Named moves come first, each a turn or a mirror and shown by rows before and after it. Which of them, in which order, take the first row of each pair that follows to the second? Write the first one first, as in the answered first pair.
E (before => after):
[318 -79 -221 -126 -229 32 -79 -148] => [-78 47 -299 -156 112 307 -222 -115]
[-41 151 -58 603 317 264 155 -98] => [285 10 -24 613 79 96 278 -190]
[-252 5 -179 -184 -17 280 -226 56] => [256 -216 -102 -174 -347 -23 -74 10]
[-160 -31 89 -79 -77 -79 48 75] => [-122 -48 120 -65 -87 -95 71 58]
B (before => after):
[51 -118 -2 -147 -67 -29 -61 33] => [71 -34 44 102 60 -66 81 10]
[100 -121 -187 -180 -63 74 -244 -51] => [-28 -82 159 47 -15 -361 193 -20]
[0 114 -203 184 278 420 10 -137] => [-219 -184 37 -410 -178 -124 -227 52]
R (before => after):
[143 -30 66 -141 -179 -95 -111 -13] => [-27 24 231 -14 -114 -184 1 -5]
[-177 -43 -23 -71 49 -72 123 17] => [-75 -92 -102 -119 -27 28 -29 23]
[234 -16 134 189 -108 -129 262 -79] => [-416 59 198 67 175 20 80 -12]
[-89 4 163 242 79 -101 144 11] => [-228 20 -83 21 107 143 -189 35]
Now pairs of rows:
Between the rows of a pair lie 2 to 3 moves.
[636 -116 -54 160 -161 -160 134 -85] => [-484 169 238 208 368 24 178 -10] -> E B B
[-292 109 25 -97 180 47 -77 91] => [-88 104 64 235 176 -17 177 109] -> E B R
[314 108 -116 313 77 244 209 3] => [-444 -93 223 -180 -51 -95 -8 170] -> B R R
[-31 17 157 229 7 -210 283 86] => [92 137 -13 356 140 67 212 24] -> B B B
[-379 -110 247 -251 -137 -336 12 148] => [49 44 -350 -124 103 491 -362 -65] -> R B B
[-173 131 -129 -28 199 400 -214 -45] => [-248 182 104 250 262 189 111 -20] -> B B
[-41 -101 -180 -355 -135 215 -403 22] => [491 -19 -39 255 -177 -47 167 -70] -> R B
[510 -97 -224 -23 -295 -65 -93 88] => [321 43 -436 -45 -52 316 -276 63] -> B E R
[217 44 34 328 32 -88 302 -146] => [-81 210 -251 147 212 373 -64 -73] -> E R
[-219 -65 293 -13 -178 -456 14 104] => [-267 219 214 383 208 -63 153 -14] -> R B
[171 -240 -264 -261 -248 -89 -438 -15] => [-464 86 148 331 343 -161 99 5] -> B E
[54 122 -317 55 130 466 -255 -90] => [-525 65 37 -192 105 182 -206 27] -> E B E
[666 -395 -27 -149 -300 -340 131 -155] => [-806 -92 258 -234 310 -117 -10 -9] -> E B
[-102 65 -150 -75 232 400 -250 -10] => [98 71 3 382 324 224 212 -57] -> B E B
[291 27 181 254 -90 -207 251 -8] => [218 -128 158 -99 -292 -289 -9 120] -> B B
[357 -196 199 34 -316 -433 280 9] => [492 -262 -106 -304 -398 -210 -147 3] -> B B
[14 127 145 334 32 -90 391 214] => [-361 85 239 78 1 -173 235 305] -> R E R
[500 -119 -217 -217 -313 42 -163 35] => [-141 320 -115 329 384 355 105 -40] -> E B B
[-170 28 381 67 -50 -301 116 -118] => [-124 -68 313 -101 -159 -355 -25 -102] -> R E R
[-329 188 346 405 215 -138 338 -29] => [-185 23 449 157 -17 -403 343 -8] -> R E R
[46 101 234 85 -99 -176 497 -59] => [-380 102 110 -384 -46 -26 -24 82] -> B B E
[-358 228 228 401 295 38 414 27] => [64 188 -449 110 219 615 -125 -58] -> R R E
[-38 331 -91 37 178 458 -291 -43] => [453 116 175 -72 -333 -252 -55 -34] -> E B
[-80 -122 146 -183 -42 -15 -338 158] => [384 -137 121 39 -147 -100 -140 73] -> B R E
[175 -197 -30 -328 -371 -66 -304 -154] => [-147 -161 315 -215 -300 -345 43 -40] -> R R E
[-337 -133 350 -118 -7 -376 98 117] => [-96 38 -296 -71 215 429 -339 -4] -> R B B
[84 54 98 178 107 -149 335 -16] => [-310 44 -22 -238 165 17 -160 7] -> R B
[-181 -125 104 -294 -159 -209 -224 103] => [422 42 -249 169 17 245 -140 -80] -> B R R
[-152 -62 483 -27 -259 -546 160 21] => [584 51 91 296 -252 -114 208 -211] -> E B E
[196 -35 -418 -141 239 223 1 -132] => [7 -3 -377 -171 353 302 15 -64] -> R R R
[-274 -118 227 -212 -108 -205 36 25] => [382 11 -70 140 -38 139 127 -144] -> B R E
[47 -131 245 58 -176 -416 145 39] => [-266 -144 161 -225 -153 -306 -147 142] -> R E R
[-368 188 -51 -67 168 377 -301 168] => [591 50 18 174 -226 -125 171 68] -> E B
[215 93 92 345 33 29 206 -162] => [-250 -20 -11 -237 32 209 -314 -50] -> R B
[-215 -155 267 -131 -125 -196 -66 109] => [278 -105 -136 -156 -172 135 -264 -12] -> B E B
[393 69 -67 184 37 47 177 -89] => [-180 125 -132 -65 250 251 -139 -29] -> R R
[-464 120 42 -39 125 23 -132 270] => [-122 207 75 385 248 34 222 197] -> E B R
+---+
--- TASK TO COMPLETE ---
Output exactly the lines above, from the one holding "[393 69 -67" through the end of the data, including the first and last.

--- COMPLETED EXERCISE ---
[393 69 -67 184 37 47 177 -89] => [-180 125 -132 -65 250 251 -139 -29] -> R R
[-464 120 42 -39 125 23 -132 270] => [-122 207 75 385 248 34 222 197] -> E B R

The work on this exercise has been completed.